### Exercise description
Look through the entries below for the string "with", and copy each line where it is found.

── Listed records ──

These are the activations of a small neural network, seen along a few directions. Each row is one input.
Each table varies a few parts of the input and shows all the possible inputs, shuffled.
A made-up example of a description, with smaller parts first: one of 6 places along a line, together with either a single point or one of 11 places around a ring or (one of 3 separate values, together with one of 5 places around a ring).
Shared parts are said once, and a part with two or three values counts as separate values.
In the rows, zero is written as 128.

Table:
row 1: [108 129 144 102 114 140 142  97 156 144 167 157]
row 2: [115 119 134 101  92 106 124  92 164 150 144 138]
row 3: [113 170 120 117 148  92 128 143 125 181 123 166]
row 4: [174  22 166 208 155 157 182 154 196 139 145  65]
row 5: [116 133 120  97 119 100 129  93 125 180 119 135]
row 6: [109 149 128  92 157 121 155 110 158 142 162 148]
row 7: [132 158 145 102 148 157 125 136 113  76 144 105]
row 8: [ 97 149 128 124 130  98 153 155 137 148 137 192]
row 9: [127 179 121 146 127 113 131 154 117 103 128 179]
row 10: [129 127 137  63 147 160 146 133 138 116 142 135]
row 11: [127 174  89 167 108 107  97 125  82 141 101 160]
row 12: [133 122 132  67 117 133 112 108 144 143  96 104]
row 13: [ 98 147 134 130  93 110 147 127 156 149 151 178]
row 14: [110 164 105 162  99 124 136 128 109 107 157 168]
row 15: [173  25 158 218 144 159 148 123 191 154 124  54]
row 16: [172  35 134 220 182 153 143 135 170 179 114  42]
row 17: [137 177 115 138 140  86 123 147  93 128 103 162]
row 18: [133 153 114 120 148 110 105 160  55 102 108 138]
row 19: [130 140 109 133 108 101  81 148  73 102 105 128]
row 20: [112 150 113 129 108  89 105 126 124 187 119 173]
row 21: [118 127 118 141  84 121  88 130  93  80 121 135]
row 22: [127 104 144  72  85 142 109 119 157 124 127 111]
row 23: [115 156 115 129 143 129 125 159  86  77 146 140]
row 24: [121 119 136 136 102 123 109 152  90  65 145 157]
row 25: [138 161 125  96 160 138 115 122 108  89 103  86]
row 26: [129 137 144 113 115 163 112 114 133  62 153 105]
row 27: [127 136 134  56 156 150 131 121 126 138  93 113]
row 28: [177  45 146 195 207 141 183 149 158 172  99  49]
row 29: [ 90 148 110 143  80 115 120 111 132 171 142 167]
row 30: [126 133 124 119  95 161  97 100 100  91 133  99]
row 31: [125 108 137  78 107 163 148 121 138 115 146 131]
row 32: [105 148 108  90 168 118 147 100 126 168 124 138]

───

### Exercise solution
A made-up example of a description, with smaller parts first: one of 6 places along a line, together with either a single point or one of 11 places around a ring or (one of 3 separate values, together with one of 5 places around a ring).
Shared parts are said once, and a part with two or three values counts as separate values.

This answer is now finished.